● Saved data entries
______________________________

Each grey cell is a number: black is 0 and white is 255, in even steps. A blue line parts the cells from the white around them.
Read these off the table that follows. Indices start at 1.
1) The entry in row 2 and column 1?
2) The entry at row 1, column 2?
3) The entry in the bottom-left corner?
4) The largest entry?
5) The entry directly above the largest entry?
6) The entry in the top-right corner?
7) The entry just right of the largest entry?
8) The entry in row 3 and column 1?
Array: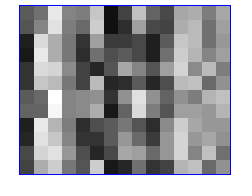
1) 84
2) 112
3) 66
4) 255
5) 186
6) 167
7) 132
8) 31

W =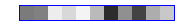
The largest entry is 244
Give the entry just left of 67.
144
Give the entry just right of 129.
237

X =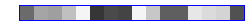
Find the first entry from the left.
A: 107
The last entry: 81
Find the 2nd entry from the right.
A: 212
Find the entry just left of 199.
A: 245
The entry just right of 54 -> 74

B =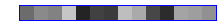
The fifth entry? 36
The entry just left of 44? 71
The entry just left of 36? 198
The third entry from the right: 164

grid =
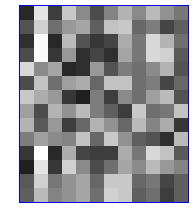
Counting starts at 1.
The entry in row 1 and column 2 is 228
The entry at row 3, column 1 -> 47
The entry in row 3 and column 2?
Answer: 249
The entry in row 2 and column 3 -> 111
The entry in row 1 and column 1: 40
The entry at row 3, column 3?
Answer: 40
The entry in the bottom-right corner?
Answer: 95
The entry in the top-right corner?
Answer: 119
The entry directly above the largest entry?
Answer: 159
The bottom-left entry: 95
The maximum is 255
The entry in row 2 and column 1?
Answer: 83
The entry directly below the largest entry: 228

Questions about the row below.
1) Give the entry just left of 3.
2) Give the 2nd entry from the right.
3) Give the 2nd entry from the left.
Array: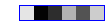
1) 229
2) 83
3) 3

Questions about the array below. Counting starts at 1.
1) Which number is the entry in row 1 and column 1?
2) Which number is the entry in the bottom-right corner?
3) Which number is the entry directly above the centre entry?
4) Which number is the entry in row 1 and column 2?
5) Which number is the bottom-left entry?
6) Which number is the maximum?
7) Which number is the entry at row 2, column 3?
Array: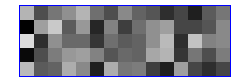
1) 180
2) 70
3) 62
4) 78
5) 186
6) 219
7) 201

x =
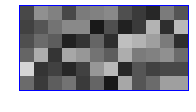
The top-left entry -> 72
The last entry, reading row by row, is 159
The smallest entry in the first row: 39
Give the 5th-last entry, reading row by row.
167
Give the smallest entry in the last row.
25
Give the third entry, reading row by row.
129
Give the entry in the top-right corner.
85
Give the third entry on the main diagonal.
93
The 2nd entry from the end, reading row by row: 159
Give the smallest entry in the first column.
65
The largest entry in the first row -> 144
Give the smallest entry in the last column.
46
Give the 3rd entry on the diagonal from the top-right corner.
159
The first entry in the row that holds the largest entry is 213
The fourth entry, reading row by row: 72
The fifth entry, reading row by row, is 123
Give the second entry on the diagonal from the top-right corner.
46
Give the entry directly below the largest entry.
107

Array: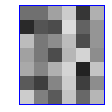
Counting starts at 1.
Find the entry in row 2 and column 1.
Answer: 41
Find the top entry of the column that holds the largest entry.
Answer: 204
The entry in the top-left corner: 112
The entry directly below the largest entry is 188
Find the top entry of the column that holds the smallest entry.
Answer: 54
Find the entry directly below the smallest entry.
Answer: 62
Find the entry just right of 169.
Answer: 133
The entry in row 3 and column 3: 141
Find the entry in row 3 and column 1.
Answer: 188
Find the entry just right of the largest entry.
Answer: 98
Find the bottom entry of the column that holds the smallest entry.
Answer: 104
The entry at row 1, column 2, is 112
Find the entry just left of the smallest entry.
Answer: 212

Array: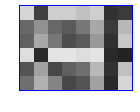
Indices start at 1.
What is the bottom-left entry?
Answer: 111
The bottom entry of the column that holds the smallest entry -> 214
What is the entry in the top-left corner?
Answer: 214
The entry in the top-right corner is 58
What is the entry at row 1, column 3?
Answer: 206
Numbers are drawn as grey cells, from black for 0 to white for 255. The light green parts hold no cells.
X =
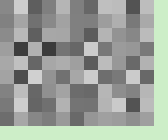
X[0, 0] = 136
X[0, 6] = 103
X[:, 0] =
[136, 129, 139, 158, 168, 163, 130, 121, 109]
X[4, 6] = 92
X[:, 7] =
[191, 157, 180, 120, 188, 110, 182, 180, 160]
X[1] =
[129, 165, 113, 137, 162, 128, 127, 157, 175, 121, 169]
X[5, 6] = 204
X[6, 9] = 131
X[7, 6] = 115
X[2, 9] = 135
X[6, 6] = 105
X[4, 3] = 167
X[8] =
[109, 167, 135, 125, 153, 105, 150, 160, 156, 142, 159]
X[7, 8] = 202
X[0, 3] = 127
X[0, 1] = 205
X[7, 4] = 178
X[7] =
[121, 205, 101, 112, 178, 116, 115, 180, 202, 83, 187]
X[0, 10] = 189
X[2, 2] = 95
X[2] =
[139, 185, 95, 167, 166, 128, 92, 180, 147, 135, 187]
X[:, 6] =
[103, 127, 92, 204, 92, 204, 105, 115, 150]
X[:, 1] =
[205, 165, 185, 61, 192, 77, 188, 205, 167]

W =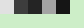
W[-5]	225
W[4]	21

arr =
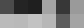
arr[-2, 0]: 75
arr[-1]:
[187, 185, 194, 183, 93, 164]
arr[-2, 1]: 36

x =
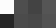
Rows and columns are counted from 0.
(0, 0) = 252
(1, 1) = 75
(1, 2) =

______________________________

● PROBLEM TO SOLVE
Leaving out the pictures, print every record exactly as written.

● WRITTEN RESPONSE
Each grey cell is a number: black is 0 and white is 255, in even steps. A blue line parts the cells from the white around them.
Read these off the table that follows. Indices start at 1.
1) The entry in row 2 and column 1?
2) The entry at row 1, column 2?
3) The entry in the bottom-left corner?
4) The largest entry?
5) The entry directly above the largest entry?
6) The entry in the top-right corner?
7) The entry just right of the largest entry?
8) The entry in row 3 and column 1?
Array:
1) 84
2) 112
3) 66
4) 255
5) 186
6) 167
7) 132
8) 31

W =
The largest entry is 244
Give the entry just left of 67.
144
Give the entry just right of 129.
237

X =
Find the first entry from the left.
A: 107
The last entry: 81
Find the 2nd entry from the right.
A: 212
Find the entry just left of 199.
A: 245
The entry just right of 54 -> 74

B =
The fifth entry? 36
The entry just left of 44? 71
The entry just left of 36? 198
The third entry from the right: 164

grid =
Counting starts at 1.
The entry in row 1 and column 2 is 228
The entry at row 3, column 1 -> 47
The entry in row 3 and column 2?
Answer: 249
The entry in row 2 and column 3 -> 111
The entry in row 1 and column 1: 40
The entry at row 3, column 3?
Answer: 40
The entry in the bottom-right corner?
Answer: 95
The entry in the top-right corner?
Answer: 119
The entry directly above the largest entry?
Answer: 159
The bottom-left entry: 95
The maximum is 255
The entry in row 2 and column 1?
Answer: 83
The entry directly below the largest entry: 228

Questions about the row below.
1) Give the entry just left of 3.
2) Give the 2nd entry from the right.
3) Give the 2nd entry from the left.
Array:
1) 229
2) 83
3) 3

Questions about the array below. Counting starts at 1.
1) Which number is the entry in row 1 and column 1?
2) Which number is the entry in the bottom-right corner?
3) Which number is the entry directly above the centre entry?
4) Which number is the entry in row 1 and column 2?
5) Which number is the bottom-left entry?
6) Which number is the maximum?
7) Which number is the entry at row 2, column 3?
Array:
1) 180
2) 70
3) 62
4) 78
5) 186
6) 219
7) 201

x =
The top-left entry -> 72
The last entry, reading row by row, is 159
The smallest entry in the first row: 39
Give the 5th-last entry, reading row by row.
167
Give the smallest entry in the last row.
25
Give the third entry, reading row by row.
129
Give the entry in the top-right corner.
85
Give the third entry on the main diagonal.
93
The 2nd entry from the end, reading row by row: 159
Give the smallest entry in the first column.
65
The largest entry in the first row -> 144
Give the smallest entry in the last column.
46
Give the 3rd entry on the diagonal from the top-right corner.
159
The first entry in the row that holds the largest entry is 213
The fourth entry, reading row by row: 72
The fifth entry, reading row by row, is 123
Give the second entry on the diagonal from the top-right corner.
46
Give the entry directly below the largest entry.
107

Array:
Counting starts at 1.
Find the entry in row 2 and column 1.
Answer: 41
Find the top entry of the column that holds the largest entry.
Answer: 204
The entry in the top-left corner: 112
The entry directly below the largest entry is 188
Find the top entry of the column that holds the smallest entry.
Answer: 54
Find the entry directly below the smallest entry.
Answer: 62
Find the entry just right of 169.
Answer: 133
The entry in row 3 and column 3: 141
Find the entry in row 3 and column 1.
Answer: 188
Find the entry just right of the largest entry.
Answer: 98
Find the bottom entry of the column that holds the smallest entry.
Answer: 104
The entry at row 1, column 2, is 112
Find the entry just left of the smallest entry.
Answer: 212

Array:
Indices start at 1.
What is the bottom-left entry?
Answer: 111
The bottom entry of the column that holds the smallest entry -> 214
What is the entry in the top-left corner?
Answer: 214
The entry in the top-right corner is 58
What is the entry at row 1, column 3?
Answer: 206
Numbers are drawn as grey cells, from black for 0 to white for 255. The light green parts hold no cells.
X =
X[0, 0] = 136
X[0, 6] = 103
X[:, 0] =
[136, 129, 139, 158, 168, 163, 130, 121, 109]
X[4, 6] = 92
X[:, 7] =
[191, 157, 180, 120, 188, 110, 182, 180, 160]
X[1] =
[129, 165, 113, 137, 162, 128, 127, 157, 175, 121, 169]
X[5, 6] = 204
X[6, 9] = 131
X[7, 6] = 115
X[2, 9] = 135
X[6, 6] = 105
X[4, 3] = 167
X[8] =
[109, 167, 135, 125, 153, 105, 150, 160, 156, 142, 159]
X[7, 8] = 202
X[0, 3] = 127
X[0, 1] = 205
X[7, 4] = 178
X[7] =
[121, 205, 101, 112, 178, 116, 115, 180, 202, 83, 187]
X[0, 10] = 189
X[2, 2] = 95
X[2] =
[139, 185, 95, 167, 166, 128, 92, 180, 147, 135, 187]
X[:, 6] =
[103, 127, 92, 204, 92, 204, 105, 115, 150]
X[:, 1] =
[205, 165, 185, 61, 192, 77, 188, 205, 167]

W =
W[-5]	225
W[4]	21

arr =
arr[-2, 0]: 75
arr[-1]:
[187, 185, 194, 183, 93, 164]
arr[-2, 1]: 36

x =
Rows and columns are counted from 0.
(0, 0) = 252
(1, 1) = 75
(1, 2) =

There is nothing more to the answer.